┌────────

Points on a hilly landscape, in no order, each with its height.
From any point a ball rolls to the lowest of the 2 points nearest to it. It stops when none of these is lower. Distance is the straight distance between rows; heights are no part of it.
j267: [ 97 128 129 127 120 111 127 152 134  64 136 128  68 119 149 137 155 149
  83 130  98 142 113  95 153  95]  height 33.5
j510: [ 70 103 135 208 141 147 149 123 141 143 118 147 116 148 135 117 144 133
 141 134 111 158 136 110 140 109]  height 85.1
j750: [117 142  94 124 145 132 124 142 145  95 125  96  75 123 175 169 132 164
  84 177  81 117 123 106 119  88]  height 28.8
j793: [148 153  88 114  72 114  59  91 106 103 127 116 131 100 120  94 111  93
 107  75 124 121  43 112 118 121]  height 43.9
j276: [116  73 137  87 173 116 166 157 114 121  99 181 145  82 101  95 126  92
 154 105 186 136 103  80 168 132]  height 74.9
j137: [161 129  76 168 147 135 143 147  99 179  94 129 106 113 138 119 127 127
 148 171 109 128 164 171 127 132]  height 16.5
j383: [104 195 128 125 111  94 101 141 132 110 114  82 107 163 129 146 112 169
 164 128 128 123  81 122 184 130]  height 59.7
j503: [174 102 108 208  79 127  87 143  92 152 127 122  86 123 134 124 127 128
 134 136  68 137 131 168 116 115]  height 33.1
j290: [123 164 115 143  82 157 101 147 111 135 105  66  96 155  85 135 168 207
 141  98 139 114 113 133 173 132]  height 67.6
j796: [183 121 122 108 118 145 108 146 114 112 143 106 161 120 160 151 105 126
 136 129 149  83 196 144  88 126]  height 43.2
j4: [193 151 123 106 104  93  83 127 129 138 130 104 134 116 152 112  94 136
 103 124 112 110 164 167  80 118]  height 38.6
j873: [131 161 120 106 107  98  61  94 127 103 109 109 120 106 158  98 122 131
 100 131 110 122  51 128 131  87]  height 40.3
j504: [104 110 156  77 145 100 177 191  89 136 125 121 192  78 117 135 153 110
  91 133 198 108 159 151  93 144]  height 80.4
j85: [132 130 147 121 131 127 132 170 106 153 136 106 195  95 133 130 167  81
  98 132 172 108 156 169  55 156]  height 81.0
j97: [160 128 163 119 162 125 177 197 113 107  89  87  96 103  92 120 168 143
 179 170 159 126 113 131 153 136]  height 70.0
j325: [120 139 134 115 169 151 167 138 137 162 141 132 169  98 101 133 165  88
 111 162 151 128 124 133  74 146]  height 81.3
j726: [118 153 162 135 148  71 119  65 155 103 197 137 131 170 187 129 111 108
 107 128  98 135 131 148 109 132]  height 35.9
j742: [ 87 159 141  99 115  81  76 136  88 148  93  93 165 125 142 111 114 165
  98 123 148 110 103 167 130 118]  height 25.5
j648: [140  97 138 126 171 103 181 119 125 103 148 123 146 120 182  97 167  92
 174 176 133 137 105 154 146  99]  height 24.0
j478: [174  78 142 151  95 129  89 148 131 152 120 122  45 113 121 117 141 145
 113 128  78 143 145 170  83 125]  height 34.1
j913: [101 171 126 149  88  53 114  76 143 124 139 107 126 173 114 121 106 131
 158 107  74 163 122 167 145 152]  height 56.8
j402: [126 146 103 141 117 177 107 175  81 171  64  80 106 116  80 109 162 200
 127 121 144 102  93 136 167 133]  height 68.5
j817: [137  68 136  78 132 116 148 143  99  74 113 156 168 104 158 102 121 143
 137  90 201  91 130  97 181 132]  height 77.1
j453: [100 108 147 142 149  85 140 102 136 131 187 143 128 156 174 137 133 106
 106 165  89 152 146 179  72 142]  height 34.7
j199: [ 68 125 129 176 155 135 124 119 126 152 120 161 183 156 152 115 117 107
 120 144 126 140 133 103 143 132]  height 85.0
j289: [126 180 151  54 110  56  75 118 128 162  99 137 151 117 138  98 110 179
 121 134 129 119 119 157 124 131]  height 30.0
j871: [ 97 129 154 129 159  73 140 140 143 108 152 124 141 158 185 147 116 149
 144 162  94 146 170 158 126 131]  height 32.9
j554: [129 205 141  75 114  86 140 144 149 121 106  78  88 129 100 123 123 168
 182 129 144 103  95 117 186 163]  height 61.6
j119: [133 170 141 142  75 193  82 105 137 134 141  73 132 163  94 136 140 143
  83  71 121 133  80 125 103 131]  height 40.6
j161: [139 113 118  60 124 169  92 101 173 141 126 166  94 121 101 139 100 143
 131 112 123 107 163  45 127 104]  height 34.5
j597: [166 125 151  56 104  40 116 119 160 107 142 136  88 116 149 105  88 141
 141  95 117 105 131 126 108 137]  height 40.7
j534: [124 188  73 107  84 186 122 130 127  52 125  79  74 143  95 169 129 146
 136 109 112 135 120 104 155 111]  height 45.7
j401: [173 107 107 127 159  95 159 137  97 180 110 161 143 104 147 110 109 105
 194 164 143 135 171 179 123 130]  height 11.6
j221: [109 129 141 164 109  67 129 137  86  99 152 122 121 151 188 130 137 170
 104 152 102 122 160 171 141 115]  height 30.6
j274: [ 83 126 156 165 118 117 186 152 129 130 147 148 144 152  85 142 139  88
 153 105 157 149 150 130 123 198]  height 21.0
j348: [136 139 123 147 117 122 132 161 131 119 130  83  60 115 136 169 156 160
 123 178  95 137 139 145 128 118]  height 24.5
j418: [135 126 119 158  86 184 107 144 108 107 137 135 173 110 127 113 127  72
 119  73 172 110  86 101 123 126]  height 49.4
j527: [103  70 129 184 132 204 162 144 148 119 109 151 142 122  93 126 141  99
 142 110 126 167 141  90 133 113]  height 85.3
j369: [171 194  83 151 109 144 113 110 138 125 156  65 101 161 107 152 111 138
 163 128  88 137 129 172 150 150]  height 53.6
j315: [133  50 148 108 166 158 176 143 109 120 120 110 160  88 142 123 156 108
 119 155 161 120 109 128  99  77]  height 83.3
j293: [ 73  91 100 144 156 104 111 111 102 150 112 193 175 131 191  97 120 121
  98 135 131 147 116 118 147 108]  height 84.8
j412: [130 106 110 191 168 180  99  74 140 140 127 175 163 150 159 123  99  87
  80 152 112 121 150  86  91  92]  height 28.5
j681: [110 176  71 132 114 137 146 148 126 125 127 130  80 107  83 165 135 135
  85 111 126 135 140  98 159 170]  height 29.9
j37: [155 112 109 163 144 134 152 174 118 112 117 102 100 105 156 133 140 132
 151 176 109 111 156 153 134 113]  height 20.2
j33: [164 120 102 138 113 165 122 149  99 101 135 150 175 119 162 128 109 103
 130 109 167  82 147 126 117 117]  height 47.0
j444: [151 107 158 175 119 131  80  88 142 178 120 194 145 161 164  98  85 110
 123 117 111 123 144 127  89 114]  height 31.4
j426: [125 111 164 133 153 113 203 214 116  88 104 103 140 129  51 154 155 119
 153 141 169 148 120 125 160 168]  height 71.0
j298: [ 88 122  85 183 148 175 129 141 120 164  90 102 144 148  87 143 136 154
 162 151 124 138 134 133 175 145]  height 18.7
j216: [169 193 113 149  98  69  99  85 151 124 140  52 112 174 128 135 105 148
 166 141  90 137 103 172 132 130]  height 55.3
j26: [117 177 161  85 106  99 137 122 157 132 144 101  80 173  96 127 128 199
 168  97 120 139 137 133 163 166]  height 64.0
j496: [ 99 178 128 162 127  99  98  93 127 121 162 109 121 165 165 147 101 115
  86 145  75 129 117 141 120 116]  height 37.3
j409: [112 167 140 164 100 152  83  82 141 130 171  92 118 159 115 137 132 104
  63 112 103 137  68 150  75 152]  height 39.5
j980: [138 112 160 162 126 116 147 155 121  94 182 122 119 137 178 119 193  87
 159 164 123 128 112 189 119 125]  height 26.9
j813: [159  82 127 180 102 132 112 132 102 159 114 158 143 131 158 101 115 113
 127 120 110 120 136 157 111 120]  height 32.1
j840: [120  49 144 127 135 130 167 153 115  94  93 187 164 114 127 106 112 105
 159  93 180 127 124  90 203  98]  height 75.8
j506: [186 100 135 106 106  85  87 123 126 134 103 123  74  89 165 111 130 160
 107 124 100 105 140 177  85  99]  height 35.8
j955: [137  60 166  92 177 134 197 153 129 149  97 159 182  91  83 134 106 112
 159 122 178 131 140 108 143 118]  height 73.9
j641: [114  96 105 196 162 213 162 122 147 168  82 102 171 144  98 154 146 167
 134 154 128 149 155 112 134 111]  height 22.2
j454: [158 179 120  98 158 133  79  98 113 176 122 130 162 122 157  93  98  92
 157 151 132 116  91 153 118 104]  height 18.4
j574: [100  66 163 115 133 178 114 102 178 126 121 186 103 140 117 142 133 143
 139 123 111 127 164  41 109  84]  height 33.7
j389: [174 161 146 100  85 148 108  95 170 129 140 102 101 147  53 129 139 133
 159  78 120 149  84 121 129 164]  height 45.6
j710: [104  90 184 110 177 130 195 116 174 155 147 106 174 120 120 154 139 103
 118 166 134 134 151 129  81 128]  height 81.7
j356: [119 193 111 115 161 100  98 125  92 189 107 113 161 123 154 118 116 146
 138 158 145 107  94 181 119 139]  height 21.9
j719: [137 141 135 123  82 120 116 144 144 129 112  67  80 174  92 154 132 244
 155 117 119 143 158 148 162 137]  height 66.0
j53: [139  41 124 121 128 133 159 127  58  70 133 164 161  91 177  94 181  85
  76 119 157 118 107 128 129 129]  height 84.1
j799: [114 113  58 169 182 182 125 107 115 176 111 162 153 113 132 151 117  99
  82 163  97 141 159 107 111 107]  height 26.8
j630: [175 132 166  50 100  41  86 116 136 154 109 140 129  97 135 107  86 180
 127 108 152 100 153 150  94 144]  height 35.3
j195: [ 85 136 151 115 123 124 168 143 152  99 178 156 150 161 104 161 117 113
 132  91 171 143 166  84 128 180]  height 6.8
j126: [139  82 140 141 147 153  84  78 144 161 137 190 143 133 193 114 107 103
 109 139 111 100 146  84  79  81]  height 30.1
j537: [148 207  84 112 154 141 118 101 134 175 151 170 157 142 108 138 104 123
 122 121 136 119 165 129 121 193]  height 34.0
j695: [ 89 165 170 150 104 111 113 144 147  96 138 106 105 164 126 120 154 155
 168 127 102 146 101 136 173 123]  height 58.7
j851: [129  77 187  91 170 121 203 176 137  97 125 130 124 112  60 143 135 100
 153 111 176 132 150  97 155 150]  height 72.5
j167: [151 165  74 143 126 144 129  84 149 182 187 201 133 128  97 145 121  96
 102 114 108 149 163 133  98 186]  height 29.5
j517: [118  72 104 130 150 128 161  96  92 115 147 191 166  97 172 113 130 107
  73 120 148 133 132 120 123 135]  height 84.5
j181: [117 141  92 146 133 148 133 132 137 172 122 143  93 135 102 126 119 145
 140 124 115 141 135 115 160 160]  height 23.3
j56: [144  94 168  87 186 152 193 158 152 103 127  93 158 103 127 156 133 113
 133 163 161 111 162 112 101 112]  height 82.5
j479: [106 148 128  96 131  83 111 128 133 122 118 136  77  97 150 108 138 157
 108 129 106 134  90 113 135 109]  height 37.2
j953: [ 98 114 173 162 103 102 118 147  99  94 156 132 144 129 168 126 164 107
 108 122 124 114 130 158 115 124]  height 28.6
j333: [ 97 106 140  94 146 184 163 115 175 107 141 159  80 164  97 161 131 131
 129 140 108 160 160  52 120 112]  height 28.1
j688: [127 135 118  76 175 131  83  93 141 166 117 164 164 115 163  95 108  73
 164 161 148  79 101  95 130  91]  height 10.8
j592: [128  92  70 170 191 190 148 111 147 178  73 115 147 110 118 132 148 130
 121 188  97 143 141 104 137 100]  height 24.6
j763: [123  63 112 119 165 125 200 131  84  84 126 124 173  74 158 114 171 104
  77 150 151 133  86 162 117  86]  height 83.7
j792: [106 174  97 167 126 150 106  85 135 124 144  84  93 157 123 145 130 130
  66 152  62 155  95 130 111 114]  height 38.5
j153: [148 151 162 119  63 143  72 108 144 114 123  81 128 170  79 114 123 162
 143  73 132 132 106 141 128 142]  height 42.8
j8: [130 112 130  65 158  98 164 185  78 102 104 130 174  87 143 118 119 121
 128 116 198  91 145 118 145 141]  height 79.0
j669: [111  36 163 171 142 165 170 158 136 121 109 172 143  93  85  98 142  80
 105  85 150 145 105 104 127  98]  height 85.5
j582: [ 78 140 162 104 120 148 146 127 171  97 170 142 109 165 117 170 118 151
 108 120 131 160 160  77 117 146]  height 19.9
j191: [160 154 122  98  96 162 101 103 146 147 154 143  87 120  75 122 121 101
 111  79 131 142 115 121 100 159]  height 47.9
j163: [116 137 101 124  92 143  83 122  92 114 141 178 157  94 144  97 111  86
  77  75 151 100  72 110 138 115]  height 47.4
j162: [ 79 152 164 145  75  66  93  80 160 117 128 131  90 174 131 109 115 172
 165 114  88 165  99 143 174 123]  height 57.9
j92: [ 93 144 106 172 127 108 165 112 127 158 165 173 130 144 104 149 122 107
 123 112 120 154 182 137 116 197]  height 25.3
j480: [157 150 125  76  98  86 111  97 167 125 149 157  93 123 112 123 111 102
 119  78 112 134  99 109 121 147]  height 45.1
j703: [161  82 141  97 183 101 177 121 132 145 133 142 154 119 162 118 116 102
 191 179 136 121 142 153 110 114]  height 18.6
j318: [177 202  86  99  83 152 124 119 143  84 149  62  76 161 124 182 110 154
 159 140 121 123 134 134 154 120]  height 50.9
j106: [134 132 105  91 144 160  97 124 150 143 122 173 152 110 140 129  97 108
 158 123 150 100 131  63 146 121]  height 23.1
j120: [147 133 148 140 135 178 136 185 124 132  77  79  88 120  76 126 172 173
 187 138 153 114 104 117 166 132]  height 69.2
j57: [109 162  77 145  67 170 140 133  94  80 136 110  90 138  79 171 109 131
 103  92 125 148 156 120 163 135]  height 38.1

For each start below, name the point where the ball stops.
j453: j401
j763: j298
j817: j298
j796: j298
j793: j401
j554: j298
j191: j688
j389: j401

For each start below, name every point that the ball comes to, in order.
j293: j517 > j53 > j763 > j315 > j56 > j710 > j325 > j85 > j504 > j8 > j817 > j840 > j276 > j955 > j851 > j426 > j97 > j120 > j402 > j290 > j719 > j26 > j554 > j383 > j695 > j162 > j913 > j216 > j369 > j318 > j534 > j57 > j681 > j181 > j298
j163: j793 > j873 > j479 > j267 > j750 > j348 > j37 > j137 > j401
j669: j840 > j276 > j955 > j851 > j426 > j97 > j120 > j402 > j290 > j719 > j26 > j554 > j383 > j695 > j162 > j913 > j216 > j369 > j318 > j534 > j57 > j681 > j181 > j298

└────────

[Required action]
Among the entries above, find the line with "j325: [120 139" and the line with "163 122 167"; give again exactly these two lines and all lines between them.

[Solution]
j325: [120 139 134 115 169 151 167 138 137 162 141 132 169  98 101 133 165  88
 111 162 151 128 124 133  74 146]  height 81.3
j726: [118 153 162 135 148  71 119  65 155 103 197 137 131 170 187 129 111 108
 107 128  98 135 131 148 109 132]  height 35.9
j742: [ 87 159 141  99 115  81  76 136  88 148  93  93 165 125 142 111 114 165
  98 123 148 110 103 167 130 118]  height 25.5
j648: [140  97 138 126 171 103 181 119 125 103 148 123 146 120 182  97 167  92
 174 176 133 137 105 154 146  99]  height 24.0
j478: [174  78 142 151  95 129  89 148 131 152 120 122  45 113 121 117 141 145
 113 128  78 143 145 170  83 125]  height 34.1
j913: [101 171 126 149  88  53 114  76 143 124 139 107 126 173 114 121 106 131
 158 107  74 163 122 167 145 152]  height 56.8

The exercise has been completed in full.